[[ 15  21   7 -18  -6 -21   9]
 [  3  34  -1  -2 -10  -6  10]
 [ -8  -9 -15 -28  20  17   8]] yields 7

[[  6  -4  14  15  17  -5]
 [  6  12  -4  17  31  -9]
 [-16  18 -18 -16 -11  -8]] yields 14

[[-23  40  38 -36  24  12]
 [ 24 -32 -19  34  -1   2]
 [-41 -30  35 -34 -15 -31]] yields 38

[[-10 -18  22 -23]
 [-34  17 -25 -29]
 [-18 -10 -10  18]] yields 22

[[ -7 -13  38  14]
 [-29  -5  10  35]
 [  4  -1  -3  -1]] yields 38

[[ 27 -18  -9   6  10   5  30]
 [ -5 -28 -29  32  12 -18   3]
 [ 30  19 -30  15 -22  -6   6]] yields -9

[[ 24  24   9   5   1   7]
 [-22 -22  22  26  31  22]
 [ 13  13  17  10   4  14]] yields 9

[[-24 -25  31  23 -27  26]
 [ 31  30 -23  25  28  36]
 [-24 -25  31  23 -27  26]] yields 31

[[ 17  -1   1  16  21   8   2]
 [-12  15  28 -14  28  33  28]
 [-30  37  32 -34  32  38  32]] yields 1

[[-42 -32 -34  42  31 -37]
 [ 26  40  39 -30  36  35]
 [-43 -31 -33  42  30 -36]] yields -34
---
[-842 -899  447  406 -963  533  548] >> -963

[1 6 8 9 3 9] >> 3

[[-442 -246  394 -292  -48]
 [-587  715  330 -785   27]
 [  27  770 -558 -442 -246]] >> -48

[238 119 902 219 157] >> 157

[4417 8186 5540 3198 6227 5745 5119] >> 6227

[ 64 213 190  59 198 204] >> 198

[[ 64  85  80 214 207]
 [ 67 178 187 225  61]
 [ 66 185 193 224  63]] >> 207

[-627 -463 -497  799  627 -541  685] >> 627
---
array([[16,  7, 21, 14],
       [ 8, -7, 22,  1],
       [35, 10, 25,  2]]) -> -7

array([[  3,  10,  32,  15, -41,  -1, -20],
       [  0,   0,   7,   1,  -8,   2,   2],
       [  0,  16, -16,   7,  11,  -3, -11]]) -> 0

array([[-6, -2, 28, 28, -7, -8],
       [ 5, 34, -9, -7,  7,  8],
       [ 1, 22, 13, 14,  6,  7]]) -> 34

array([[ 15,   6,   2,  -4,   0],
       [ 12, -34,  -1,  -3,  -2],
       [  4, -26,   0,  -1,  -1]]) -> -34

array([[-32,  19,   0, -13,   5,  -3,   7],
       [-35,  18,  -5,   1,   3,  -6,   5],
       [ -3,  11, -14,  -6,  -1,  -9,   4]]) -> 18

array([[ 18,  38, -10,  12],
       [  8,  26, -17, -11],
       [ 12,  33, -12,   4]]) -> 26
---
[-862  813  773 -802] -> 773

[-300 -630 -912 -704  959] -> -300

[841 896 743 164] -> 841

[ 48  36 204 191] -> 191

[702 766 851 195] -> 766

[1057 2497 9828 5095 3649 4849 2813] -> 5095

[[128 506 703 450 518 360 446]
 [998 781 453 450 603 360 191]] -> 781

[[-504  424  141  -39]
 [ 501 -514  194 -105]] -> 424

[1 1 4 3 7 3 1] -> 4
---
[-720  437  295  500  -35] ==> -720
[4574 5971 8072 1187] ==> 4574
[22 68 61 86 92 81 71] ==> 22
[ 36 226 223 175 103 135  98] ==> 36
[ 55 811 853 895 871 864] ==> 55
[216 104  97  61 137 101] ==> 216
---
[[-942 -528 -388   67]
 [-328  187  143  992]
 [-942 -528 -920 -859]] --> -942

[[7 3 1 8 8 5]
 [2 2 1 4 1 3]
 [5 2 5 3 2 3]] --> 7

[[1 2 2 1 1 1 1]
 [1 1 8 1 1 1 1]
 [1 2 1 1 2 2 1]] --> 1

[[4985 5589 6361 6359 6280]
 [7854 3929 4127 2165 6280]
 [7651 7716 8841 8648 5023]] --> 4985

[[809 144 654 395 335 356 529]
 [ 96 779 374 529 690  73 272]
 [ 75 904 254 462 562 332 238]] --> 809

[[-13 -41  10  25 -16 -37  13]
 [ -6  -4 -11   0 -43   0  -2]
 [  7   6  -4 -13 -25  28 -16]] --> -13

[[1 2 3 4]
 [3 4 1 2]
 [3 2 7 4]] --> 1
---
[[ 11  29  -9  17  -1]
 [  0  -3   2   0   1]
 [ 36   7 -19  -7  28]] yields 17

[-38   8  13  12] yields 13

[[-32  10 -24   8]
 [  6 -26  -4 -25]] yields -24

[-26 -18  -7  29 -33] yields 29

[[ -2 -44 -18 -16   2 -27   5]
 [ -7 -44 -15 -22   0 -23   1]] yields -27

[  6  19  31   7 -31] yields 7
---
[727, 835, 556, 632, 983, 58] => 556

[[354, 507, -470, 101],
 [358, 827, 51, 119],
 [4, -250, -496, -669]] => -470

[203, 418, 85, 551, 593, 758] => 85

[62, 21, 78, 29, 11, 25, 46] => 78

[[397, 607, 659, 734, 802, 179, 482],
 [522, 118, 445, 790, 671, 638, 409]] => 659

[-3, 16, 27, -45, -20] => 27

[[25, -10, 1, 37, 47, 17],
 [-18, -7, 31, -27, -20, 3]] => 1

[64, 18, 66, 88, 77] => 66

[31, 29, 24, 34, 75, 36, 56] => 24
---
[14, 12, -38, -5, 5, 7] yields 12
[-24, -43, -1, 33] yields -1
[[-24, -14, 3, -5, -24, 2, -6], [16, -9, 9, -38, 4, 27, 14]] yields 16
[[36, 35, -23, 2], [-5, -2, 25, -25]] yields 35
[[7, 23, -15, 27], [-4, 30, 42, 11]] yields 30
[10, -11, -20, 9, -11, -33] yields 9
---
[[-24  14  -1   9  -6]
 [  5   3  23 -19  19]
 [ 11 -21   2  41  11]] -> 5

[[-28 -34 -29 -13   8]
 [ 22   3 -17 -31 -33]] -> 22

[[ 17 -21  -7   2   9 -28]
 [ 19 -12  -6 -31   4 -25]
 [-23  -3  -4  22 -15  20]] -> 19

[[  9  18  14  41  11  30   4]
 [-29 -43 -15  32  23   9   0]
 [-17 -13 -10  29 -17  14 -16]] -> -29

[[ 22  12   7  -9]
 [ 22 -27  40 -40]] -> 22

[[  4  24   1  32]
 [-19  -7  -5  15]
 [-19 -18 -16  -9]] -> -19

[[ 5 -1 -2  5 -7  9 -2]
 [-7 -9 44  8  9 29  7]
 [-4  0 17 16 18 -1 15]] -> -7

[[-17 -39  39  14]
 [-15 -42 -12 -16]
 [  3   2 -39  13]] -> -15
=======
§ **Work request**: Scan the material above for lines holding the string "array" and copy those lines.

§ **Answer box**:
array([[16,  7, 21, 14],
array([[  3,  10,  32,  15, -41,  -1, -20],
array([[-6, -2, 28, 28, -7, -8],
array([[ 15,   6,   2,  -4,   0],
array([[-32,  19,   0, -13,   5,  -3,   7],
array([[ 18,  38, -10,  12],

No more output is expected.